[[ DATA RECORDS, beginning ]]

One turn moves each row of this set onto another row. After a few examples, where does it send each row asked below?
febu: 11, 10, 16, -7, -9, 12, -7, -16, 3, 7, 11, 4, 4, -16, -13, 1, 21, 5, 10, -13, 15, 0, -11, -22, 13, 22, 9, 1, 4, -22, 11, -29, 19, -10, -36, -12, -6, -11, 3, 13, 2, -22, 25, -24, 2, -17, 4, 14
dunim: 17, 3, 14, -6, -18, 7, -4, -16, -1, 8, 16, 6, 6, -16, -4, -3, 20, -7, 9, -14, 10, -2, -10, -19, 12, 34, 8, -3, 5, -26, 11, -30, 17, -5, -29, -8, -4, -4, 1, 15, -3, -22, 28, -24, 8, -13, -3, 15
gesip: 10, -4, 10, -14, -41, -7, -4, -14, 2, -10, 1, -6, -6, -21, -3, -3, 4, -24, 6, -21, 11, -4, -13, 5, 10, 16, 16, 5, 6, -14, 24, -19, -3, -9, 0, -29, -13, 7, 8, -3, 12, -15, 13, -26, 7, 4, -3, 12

[[ DATA RECORDS, end ]]
[[ DATA RECORDS, beginning ]]

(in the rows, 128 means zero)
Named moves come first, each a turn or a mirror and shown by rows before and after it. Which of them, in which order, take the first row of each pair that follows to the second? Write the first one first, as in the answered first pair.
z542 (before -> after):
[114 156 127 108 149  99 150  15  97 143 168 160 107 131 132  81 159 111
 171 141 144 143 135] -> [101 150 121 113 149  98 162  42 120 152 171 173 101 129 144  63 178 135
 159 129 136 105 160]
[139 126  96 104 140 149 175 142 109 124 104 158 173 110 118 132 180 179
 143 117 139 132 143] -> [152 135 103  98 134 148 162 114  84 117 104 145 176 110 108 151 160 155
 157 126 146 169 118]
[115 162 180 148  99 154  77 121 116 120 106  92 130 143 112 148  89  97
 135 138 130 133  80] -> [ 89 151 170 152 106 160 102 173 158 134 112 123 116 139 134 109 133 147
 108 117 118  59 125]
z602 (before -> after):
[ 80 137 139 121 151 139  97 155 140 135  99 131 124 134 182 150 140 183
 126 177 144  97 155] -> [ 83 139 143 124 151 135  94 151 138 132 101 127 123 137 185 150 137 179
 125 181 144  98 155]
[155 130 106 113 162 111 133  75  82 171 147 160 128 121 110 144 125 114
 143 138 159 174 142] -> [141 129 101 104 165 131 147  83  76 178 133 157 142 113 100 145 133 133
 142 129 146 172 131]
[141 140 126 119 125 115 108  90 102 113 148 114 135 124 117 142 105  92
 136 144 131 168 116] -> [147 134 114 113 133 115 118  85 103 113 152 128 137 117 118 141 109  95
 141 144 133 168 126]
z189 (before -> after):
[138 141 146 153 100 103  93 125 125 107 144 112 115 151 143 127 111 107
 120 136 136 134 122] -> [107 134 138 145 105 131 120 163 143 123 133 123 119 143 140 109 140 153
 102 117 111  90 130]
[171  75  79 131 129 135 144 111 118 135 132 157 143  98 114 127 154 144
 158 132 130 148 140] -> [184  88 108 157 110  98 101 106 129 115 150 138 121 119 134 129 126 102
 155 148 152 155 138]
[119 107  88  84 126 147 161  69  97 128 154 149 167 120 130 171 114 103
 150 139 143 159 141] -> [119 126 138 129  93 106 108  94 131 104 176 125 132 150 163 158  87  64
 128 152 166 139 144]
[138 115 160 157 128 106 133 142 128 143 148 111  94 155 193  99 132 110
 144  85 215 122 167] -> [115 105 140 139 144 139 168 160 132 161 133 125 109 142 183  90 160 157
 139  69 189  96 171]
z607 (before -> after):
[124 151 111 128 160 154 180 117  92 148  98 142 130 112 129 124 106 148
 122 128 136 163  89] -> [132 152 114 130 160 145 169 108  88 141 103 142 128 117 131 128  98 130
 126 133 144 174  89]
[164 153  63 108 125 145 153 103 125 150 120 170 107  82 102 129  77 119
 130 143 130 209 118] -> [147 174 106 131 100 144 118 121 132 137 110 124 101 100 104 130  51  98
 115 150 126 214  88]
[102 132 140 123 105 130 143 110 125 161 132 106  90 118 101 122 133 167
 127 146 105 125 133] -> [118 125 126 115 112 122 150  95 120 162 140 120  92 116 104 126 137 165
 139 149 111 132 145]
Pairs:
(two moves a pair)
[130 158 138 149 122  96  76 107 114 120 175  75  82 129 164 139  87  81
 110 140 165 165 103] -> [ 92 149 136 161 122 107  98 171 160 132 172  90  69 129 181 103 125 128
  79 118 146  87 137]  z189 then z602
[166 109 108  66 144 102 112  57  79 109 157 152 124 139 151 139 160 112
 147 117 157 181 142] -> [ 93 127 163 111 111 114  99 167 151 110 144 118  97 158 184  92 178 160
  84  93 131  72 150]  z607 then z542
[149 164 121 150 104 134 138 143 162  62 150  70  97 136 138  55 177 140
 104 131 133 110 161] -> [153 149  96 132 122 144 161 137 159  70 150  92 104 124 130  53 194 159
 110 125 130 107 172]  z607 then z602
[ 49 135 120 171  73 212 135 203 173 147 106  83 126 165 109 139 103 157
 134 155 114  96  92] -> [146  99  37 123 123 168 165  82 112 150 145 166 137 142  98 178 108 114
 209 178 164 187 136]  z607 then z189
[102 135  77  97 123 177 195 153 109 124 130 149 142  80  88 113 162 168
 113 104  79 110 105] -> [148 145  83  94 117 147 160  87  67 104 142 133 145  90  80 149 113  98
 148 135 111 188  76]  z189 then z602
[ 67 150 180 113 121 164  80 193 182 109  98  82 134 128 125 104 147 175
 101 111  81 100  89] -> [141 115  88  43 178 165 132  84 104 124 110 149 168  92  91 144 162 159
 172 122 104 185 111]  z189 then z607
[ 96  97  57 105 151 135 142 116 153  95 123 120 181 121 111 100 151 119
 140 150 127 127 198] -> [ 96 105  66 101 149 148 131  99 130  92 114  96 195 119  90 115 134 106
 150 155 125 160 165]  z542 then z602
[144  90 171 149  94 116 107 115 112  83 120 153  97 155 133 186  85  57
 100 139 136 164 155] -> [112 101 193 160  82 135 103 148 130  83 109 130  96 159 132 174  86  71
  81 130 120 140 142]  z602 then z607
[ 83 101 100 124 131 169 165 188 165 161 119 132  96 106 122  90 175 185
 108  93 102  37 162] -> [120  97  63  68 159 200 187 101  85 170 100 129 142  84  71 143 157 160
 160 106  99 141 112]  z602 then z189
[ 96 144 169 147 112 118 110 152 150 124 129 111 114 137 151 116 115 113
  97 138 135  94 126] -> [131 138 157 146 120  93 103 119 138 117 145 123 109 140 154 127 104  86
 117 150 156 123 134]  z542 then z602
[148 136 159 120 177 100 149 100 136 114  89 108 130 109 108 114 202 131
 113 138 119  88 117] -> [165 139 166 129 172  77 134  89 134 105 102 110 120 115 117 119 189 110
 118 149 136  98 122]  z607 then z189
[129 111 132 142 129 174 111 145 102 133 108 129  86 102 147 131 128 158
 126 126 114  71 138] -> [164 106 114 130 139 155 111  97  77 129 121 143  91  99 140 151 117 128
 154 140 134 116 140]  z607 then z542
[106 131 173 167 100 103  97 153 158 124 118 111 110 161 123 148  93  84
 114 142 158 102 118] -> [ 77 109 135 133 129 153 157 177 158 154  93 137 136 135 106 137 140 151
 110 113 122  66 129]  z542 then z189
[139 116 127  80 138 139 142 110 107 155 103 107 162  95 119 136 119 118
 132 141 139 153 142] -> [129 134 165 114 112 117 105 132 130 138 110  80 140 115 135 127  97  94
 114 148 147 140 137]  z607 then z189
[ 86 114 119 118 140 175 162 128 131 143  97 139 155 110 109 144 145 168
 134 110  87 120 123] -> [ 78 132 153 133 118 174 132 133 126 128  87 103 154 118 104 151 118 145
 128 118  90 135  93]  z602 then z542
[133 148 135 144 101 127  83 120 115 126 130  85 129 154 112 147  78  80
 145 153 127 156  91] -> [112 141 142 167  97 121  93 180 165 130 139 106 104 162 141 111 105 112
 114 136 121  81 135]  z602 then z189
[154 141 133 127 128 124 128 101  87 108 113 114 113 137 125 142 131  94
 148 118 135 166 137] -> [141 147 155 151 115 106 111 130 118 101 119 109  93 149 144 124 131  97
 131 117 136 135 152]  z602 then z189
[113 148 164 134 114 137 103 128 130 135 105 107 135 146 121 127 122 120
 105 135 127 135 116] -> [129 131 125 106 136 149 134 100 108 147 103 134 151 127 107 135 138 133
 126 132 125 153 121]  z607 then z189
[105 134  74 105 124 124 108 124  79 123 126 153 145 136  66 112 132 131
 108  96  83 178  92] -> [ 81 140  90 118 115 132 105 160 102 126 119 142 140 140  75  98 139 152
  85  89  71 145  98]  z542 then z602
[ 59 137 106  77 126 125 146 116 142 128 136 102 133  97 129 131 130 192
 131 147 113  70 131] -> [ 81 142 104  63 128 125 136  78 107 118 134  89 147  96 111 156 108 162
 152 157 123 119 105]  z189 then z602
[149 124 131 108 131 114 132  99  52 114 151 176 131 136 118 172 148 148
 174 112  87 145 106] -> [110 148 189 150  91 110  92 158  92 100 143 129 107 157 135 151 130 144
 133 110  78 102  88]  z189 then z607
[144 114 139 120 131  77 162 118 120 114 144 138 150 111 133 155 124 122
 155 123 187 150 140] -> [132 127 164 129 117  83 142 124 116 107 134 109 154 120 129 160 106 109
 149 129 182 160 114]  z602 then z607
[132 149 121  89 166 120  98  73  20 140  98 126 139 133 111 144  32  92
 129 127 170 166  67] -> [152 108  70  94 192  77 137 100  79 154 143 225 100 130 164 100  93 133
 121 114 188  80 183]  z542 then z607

[[ DATA RECORDS, end ]]

_EXERCISE DIRECTIONS_. Each line in the records that carries "before" must be copied out.

_ANSWER TO THIS TASK_.
Named moves come first, each a turn or a mirror and shown by rows before and after it. Which of them, in which order, take the first row of each pair that follows to the second? Write the first one first, as in the answered first pair.
z542 (before -> after):
z602 (before -> after):
z189 (before -> after):
z607 (before -> after):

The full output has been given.